**Entries supplied**
M =
[[125 111 136 125 130 125 135 117]
 [134 127 124 120 125 127 115 130]
 [121 117 127 123 144 130 125 142]
 [123 122 133 131 135 124 152 109]]
M[-4,0] -> 125
M[:, 0] -> [125, 134, 121, 123]
M[-1,-3] -> 124
M[-4,-4] -> 130
M[:, -1] -> [117, 130, 142, 109]
M[-1,2] -> 133
M[-3,-8] -> 134
M[0,3] -> 125
M[:, -4] -> [130, 125, 144, 135]
M[1,-1] -> 130

W =
[[121 127 123 130 128 125 126 121 129 131 114 125]
 [139 130 131 125 132 125 121 133 128 135 109 125]
 [134 132 120 119 127 121 124 126 126 117 120 128]
 [126 132 129 131 132 120 129 145 128 133 124 122]
 [132 132 127 128 129 123 128 130 130 129 135 121]
 [129 126 127 129 134 125 131 128 127 130 139 126]
 [119 128 124 126 130 131 123 126 129 130 128 128]
 [122 130 131 128 128 126 117 122 127 132 119 134]
 [126 127 126 123 126 123 120 133 127 130 134 124]
 [131 125 124 131 128 128 131 132 129 126 128 128]
 [131 127 132 126 116 127 128 115 127 135 137 122]
 [118 130 128 116 132 126 137 121 126 118 103 129]
 [130 125 128 130 127 125 125 127 128 133 126 132]
 [126 128 129 129 130 130 127 128 125 141 125 131]
 [128 130 133 120 128 128 129 129 129 123 130 127]]
Rows and columns are counted from 0.
(0, 0) => 121
(14, 10) => 130
(7, 2) => 131
(11, 4) => 132
(6, 0) => 119
(11, 1) => 130
(13, 7) => 128
(0, 9) => 131
(12, 4) => 127
(4, 3) => 128
(12, 2) => 128
(9, 8) => 129
(10, 3) => 126
(5, 9) => 130
(13, 9) => 141
(0, 10) => 114
(3, 8) => 128
(8, 11) => 124
(2, 3) => 119
(7, 0) => 122
(1, 1) => 130
(9, 3) => 131
(0, 2) => 123
(3, 11) => 122
(13, 3) => 129
(7, 6) => 117
(9, 11) => 128
(9, 4) => 128
(6, 7) => 126
(14, 7) => 129
(13, 2) => 129
(2, 10) => 120
(6, 5) => 131
(0, 5) => 125
(5, 11) => 126
(10, 5) => 127
(7, 7) => 122
(11, 8) => 126
(14, 9) => 123

data = [123 116 115 123 114 106 126 119 128 117 148 129]
data[0]: 123
data[4]: 114
data[1]: 116
data[10]: 148

a = [122, 151, 109, 107]
a[0] -> 122
a[3] -> 107
a[2] -> 109

B =
[[126 135 128 133 127 135 141 152 131 124 130 121 134]
 [128 131 128 128 133 134 146 151 130 125 138 123 135]
 [130 127 127 130 128 127 132 134 126 127 133 128 132]
 [134 124 125 130 128 126 129 131 124 132 133 126 130]
 [125 132 127 134 129 133 140 150 131 127 127 120 133]
 [131 130 135 140 123 128 141 146 127 123 123 118 133]
 [126 135 128 133 129 137 142 153 130 126 130 118 133]
 [124 132 130 134 124 129 136 142 132 123 124 126 133]
 [126 133 127 135 124 132 137 149 131 126 126 122 134]
 [117 138 135 133 124 131 138 156 134 113 130 133 142]
 [131 129 134 141 122 128 139 147 126 125 124 119 134]]
B[0,0] -> 126
B[7] -> [124, 132, 130, 134, 124, 129, 136, 142, 132, 123, 124, 126, 133]
B[9,6] -> 138
B[1,12] -> 135
B[4] -> [125, 132, 127, 134, 129, 133, 140, 150, 131, 127, 127, 120, 133]
B[0,2] -> 128
B[8] -> [126, 133, 127, 135, 124, 132, 137, 149, 131, 126, 126, 122, 134]
B[6,5] -> 137
B[3,7] -> 131
B[3,10] -> 133
B[:, 3] -> [133, 128, 130, 130, 134, 140, 133, 134, 135, 133, 141]
B[6,7] -> 153
B[:, 9] -> [124, 125, 127, 132, 127, 123, 126, 123, 126, 113, 125]
B[1] -> [128, 131, 128, 128, 133, 134, 146, 151, 130, 125, 138, 123, 135]
B[:, 12] -> [134, 135, 132, 130, 133, 133, 133, 133, 134, 142, 134]
B[3,1] -> 124
B[0,7] -> 152
B[9,5] -> 131
B[3,6] -> 129
B[10,9] -> 125
B[4,9] -> 127
B[:, 11] -> [121, 123, 128, 126, 120, 118, 118, 126, 122, 133, 119]
B[8,7] -> 149
B[3,12] -> 130
B[1,8] -> 130
B[5,1] -> 130
B[9,3] -> 133
B[1,10] -> 138
B[10,4] -> 122
B[6,12] -> 133
B[:, 1] -> [135, 131, 127, 124, 132, 130, 135, 132, 133, 138, 129]
B[10,6] -> 139

arr =
[[132 112 131 106 130 128 130 111 129 132 112 122 118 132 141]
 [123 134 139 136 145 124 137 120 151 128 120 126 131 138 153]
 [144 118 137 112 141 134 132 108 143 119 125 116 128 124 147]]
Rows and columns are counted from 0.
(0, 0) -> 132
(2, 7) -> 108
(2, 9) -> 119
(1, 12) -> 131
(0, 1) -> 112
(2, 4) -> 141
(0, 12) -> 118
(2, 3) -> 112
(1, 14) -> 153
(0, 9) -> 132
(0, 14) -> 141
(0, 8) -> 129
(0, 2) -> 131
(1, 8) -> 151
(1, 5) -> 124

m =
[[114 128 137 127 130 100 115 146 125 130 121 126 132]
 [138 120 131 138 126 136 131 101 120 138 139 140 129]
 [150 128 125 111 121 130 148 137 148 126 130 121 129]
 [108 128 137 143 144 124 109 128 116 138 116 140 132]
 [120 116 149 122 139 124 115 137 120 138 126 111 137]
 [138 116 131 138 126 136 126 101 120 138 139 140 129]
 [132 140 113 149 112 136 137 110 134 126 130 135 118]
 [138 140 107 138 112 136 142 110 139 119 126 131 118]
 [132 136 113 117 126 118 137 146 134 115 112 116 129]
 [132 124 137 106 135 130 131 155 134 130 121 106 137]
 [126 112 149 138 135 124 115 110 111 141 139 131 135]
 [138 140 107 127 117 130 142 128 139 115 121 121 121]
 [114 128 131 127 130 100 120 155 125 130 116 121 132]
 [144 128 125 133 108 130 142 119 143 130 148 135 121]
 [144 124 119 127 126 143 142 101 129 134 135 140 126]
 [150 132 119 127 121 155 131 110 129 119 135 121 129]]
m[0,0] = 114
m[14,8] = 129
m[5,5] = 136
m[:, 3] = [127, 138, 111, 143, 122, 138, 149, 138, 117, 106, 138, 127, 127, 133, 127, 127]
m[5,4] = 126
m[10,5] = 124
m[14,0] = 144
m[8] = [132, 136, 113, 117, 126, 118, 137, 146, 134, 115, 112, 116, 129]
m[:, 1] = [128, 120, 128, 128, 116, 116, 140, 140, 136, 124, 112, 140, 128, 128, 124, 132]
m[11,2] = 107
m[6,1] = 140
m[1,1] = 120
m[12,5] = 100
m[4,7] = 137
m[4,8] = 120
m[14,5] = 143
m[:, 7] = [146, 101, 137, 128, 137, 101, 110, 110, 146, 155, 110, 128, 155, 119, 101, 110]
m[15] = [150, 132, 119, 127, 121, 155, 131, 110, 129, 119, 135, 121, 129]
m[6,9] = 126
m[2,11] = 121
m[8,8] = 134
m[9,7] = 155
m[14,2] = 119
m[9,8] = 134
m[6,8] = 134
m[1,0] = 138
m[0] = [114, 128, 137, 127, 130, 100, 115, 146, 125, 130, 121, 126, 132]
m[0,3] = 127
m[8,9] = 115
m[13,9] = 130
m[12,3] = 127
m[5,9] = 138
m[3,6] = 109
m[6,12] = 118
m[0,6] = 115
m[:, 8] = [125, 120, 148, 116, 120, 120, 134, 139, 134, 134, 111, 139, 125, 143, 129, 129]
m[13,3] = 133
m[0,5] = 100

X =
119  134  143  124  121  120  131
106  110  128  108  125  117  101
Indices start at 0.
(0, 0): 119
(0, 6): 131
(1, 5): 117
(1, 6): 101
(1, 3): 108

x = 125  131  142  130  125  147  129  118  152  131  109  154  139
x[0]	125
x[2]	142
x[7]	118
x[11]	154

grid =
[[134 128 158 134 110 124 145]
 [130 113 124 122 132 120 120]
 [120 137 105 130 125 121 142]
 [121 117 146 125 112 111 130]
 [108 148 122 140 119 129 149]
 [138 144 118 138 140 148 140]
 [139 128 138 131 108 115 155]]
Indices start at 0.
(0, 0) = 134
(4, 4) = 119
(2, 2) = 105
(1, 6) = 120
(5, 3) = 138
(5, 6) = 140
(0, 2) = 158
(2, 0) = 120
(6, 1) = 128
(4, 3) = 140
(4, 0) = 108
(3, 0) = 121
(4, 1) = 148
(6, 0) = 139
(1, 2) = 124
(5, 1) = 144
(2, 1) = 137
(0, 4) = 110

A =
[[126 134 133 126 134 124 129]
 [132 121 131 140 134 118 129]
 [112 134 111 112 126 141 119]
 [113 122 104 137 122 131 116]
 [122 135 138 126 132 121 135]]
A[-5, 0]	126
A[0, -3]	134
A[-2, 1]	122
A[-1, 6]	135
A[-5, 6]	129
A[-1, -7]	122
A[2]	[112, 134, 111, 112, 126, 141, 119]
A[-3, -1]	119
A[-1]	[122, 135, 138, 126, 132, 121, 135]
A[1, -6]	121
A[-4, -2]	118
A[1]	[132, 121, 131, 140, 134, 118, 129]
A[:, 0]	[126, 132, 112, 113, 122]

**What to produce**
Return only the part of the records above that opens with the line containing "M[-1,2] -> 133" and closes with the line containing "[129 126 127", ends included.

**Task response**
M[-1,2] -> 133
M[-3,-8] -> 134
M[0,3] -> 125
M[:, -4] -> [130, 125, 144, 135]
M[1,-1] -> 130

W =
[[121 127 123 130 128 125 126 121 129 131 114 125]
 [139 130 131 125 132 125 121 133 128 135 109 125]
 [134 132 120 119 127 121 124 126 126 117 120 128]
 [126 132 129 131 132 120 129 145 128 133 124 122]
 [132 132 127 128 129 123 128 130 130 129 135 121]
 [129 126 127 129 134 125 131 128 127 130 139 126]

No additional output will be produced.